Try it
Write only the number of lines in the records beneath that hold "directions".

Source material
Each row below holds a small network's activations on one record, seen along a few directions.
Records have a field called BOSED. Each example row is followed by its value.
The largest differences between rows may come from other fields.
In the rows, 500 means zero.
Random noise pushes rows far along 7 fixed directions. That doesn't count. These rows show it; they differ only by the noise:
[521 733 504 603 596 585 524 329 444 446 654 436 668 537 350 510 636 497
 492 553 332 465 760 617]
[642  81 366 551 664 380 411 488 424 494 369 428 399 581 507 386 663 342
 558 683 586 516 366 614]
[710 105 576 607 542 552 387 459 549 325 419 494 262 595 456 618 547 521
 451 702 562 467 471 327]
[532 605 584 449 509 680 484 499 264 318 728 402 668 577 646 438 619 581
 568 615 294 388 441 446]
[653 382 774 659 317 498 273 472 678 256 420 538 346 548 474 760 549 582
 436 537 457 344 537 310]
[449 628 390 519 653 533 501 369 436 515 507 448 586 493 300 430 558 365
 584 498 428 448 624 687]
[424 670 581 533 300 526 252 479 610 356 319 578 456 423 305 605 443 355
 628 315 430 176 490 572]
[401 629 151 537 651 578 668 496 346 741 529 504 649 469 326 242 430 355
 464 427 501 634 640 741]
[500 563 544 519 498 520 347 414 488 362 452 471 518 502 382 531 587 391
 626 499 405 293 508 594]

[464 193 629 399 359 431 486 867 396 514 492 498 420 557 926 404 270 684
 364 430 579 691 106 115] : fuz
[424 375 310 549 840 349 602 379 599 741 328 451 386 468 220 451 405 349
 458 461 649 753 635 626] : tudu
[433 646 673 364 459 502 446 421 652 409 433 515 406 413 483 707 488 528
 632 449 511 358 431 452] : pidop
[292 388 565 262 825 470 476 387 573 460 307 431 236 446 253 575 227 389
 679 432 621 513 371 339] : nir
[484 786 502 504 418 500 559 413 604 557 545 548 595 424 464 584 596 514
 536 456 472 437 642 663] : pipeb
[510 286 387 626 466 351 466 604 562 634 342 558 423 512 445 416 393 423
 362 419 624 636 512 503] : fuz
[562 269 619 474 497 514 480 585 519 434 471 483 352 537 640 574 432 612
 437 563 554 577 345 264] : fuz
[434 528 538 331 727 356 590 423 430 547 595 363 593 512 631 452 628 512
 613 586 494 602 417 557] : pidop
[604 200 596 461 608 416 222 335 584 248 258 435 260 522 347 637 656 294
 753 652 540 209 344 555] : nir
[454 645 653 425 427 246 362 509 522 471 479 409 658 472 717 518 736 456
 676 445 403 374 332 686] : gonu
[443 396 220 457 468 620 466 592 399 566 329 578 425 439 372 325 363 289
 589 423 581 386 358 633] : monu
[728 301 587 455 419 823 466 496 351 193 663 494 409 592 649 570 624 630
 564 797 422 297 369 312] : kiz
[451 655 395 406 572 674 739 445 541 629 581 562 464 421 428 541 386 583
 466 505 578 615 605 481] : kir
[497 459 625 435 499 509 491 428 680 435 427 554 308 458 412 694 406 551
 520 506 600 469 515 352] : kir
[548 538 385 549 658 426 490 218 688 544 349 516 405 435 167 619 655 310
 616 573 590 407 717 783] : pidop
[424 648 488 433 739 564 665 378 420 535 672 419 590 529 413 461 477 557
 509 549 448 627 656 488] : kiz
[368 600 363 322 691 498 728 555 345 704 617 416 631 468 654 325 469 530
 546 484 510 709 388 579] : gonu
[767 428 465 773 176 576 520 520 709 521 493 691 417 494 498 666 601 613
 261 580 577 493 721 506] : pipeb
[562 721 322 574 543 846 635 372 318 449 725 514 654 530 321 417 557 502
 466 617 355 427 766 596] : nir
[589 443 323 495 548 710 684 527 344 557 653 509 538 534 558 383 507 561
 442 642 509 594 526 501] : kiz
[464 774 744 517 308 433 237 484 460 276 544 429 705 506 598 558 689 469
 656 412 243 186 436 591] : tudu
[477 530 612 472 485 207 532 505 724 654 411 496 480 434 647 628 595 559
 488 435 604 638 455 569] : pipeb
[275 831 491 473 494 431 452 482 488 557 477 488 663 435 354 429 398 391
 567 257 400 439 580 629] : monu
[544 441 304 636 279 490 430 658 454 597 394 598 555 482 525 351 493 384
 432 406 525 447 458 653] : monu
[554 385 469 383 330 590 544 661 463 509 501 573 430 463 747 484 471 573
 522 542 587 465 255 419] : kir
[614 311 567 602 541 265 428 555 439 518 525 382 602 601 735 432 729 521
 454 599 459 610 417 559] : tudu
[447 519 559 479 274 400 412 697 488 511 460 550 557 488 701 443 452 523
 496 360 496 451 331 471] : gonu

Here are new rows. What is BOSED for each?
[235 713 683 430 476 259 442 605 599 601 422 462 568 434 554 521 301 532
 481 184 468 612 422 410] : tudu
[690 378 619 708 183 396 181 487 651 279 357 593 440 536 457 636 709 412
 526 528 460 180 534 590] : gonu
[626 419 493 555 421 529 663 560 581 608 580 560 456 498 666 574 522 683
 318 588 594 694 542 403] : kir
[724 134 237 477 473 737 639 645 186 483 674 525 508 613 748 251 595 545
 438 805 559 542 338 451] : pidop
[387 288 635 415 587 425 475 628 543 506 395 477 313 516 546 526 218 575
 441 395 597 662 323 186] : tudu
[546 509 414 508 548 610 568 547 258 492 686 421 675 570 643 331 603 535
 481 604 379 541 467 536] : tudu
[522 571 734 585 476 193 311 374 686 411 435 436 550 516 484 659 720 465
 564 476 433 409 586 609] : gonu
[470 662 651 490 541 553 530 441 503 436 615 443 559 512 512 590 489 612
 473 498 398 532 579 394] : fuz
[277 803 557 224 476 468 651 629 435 643 601 457 651 388 795 451 417 611
 587 340 473 590 266 484] : pidop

Exercise result
2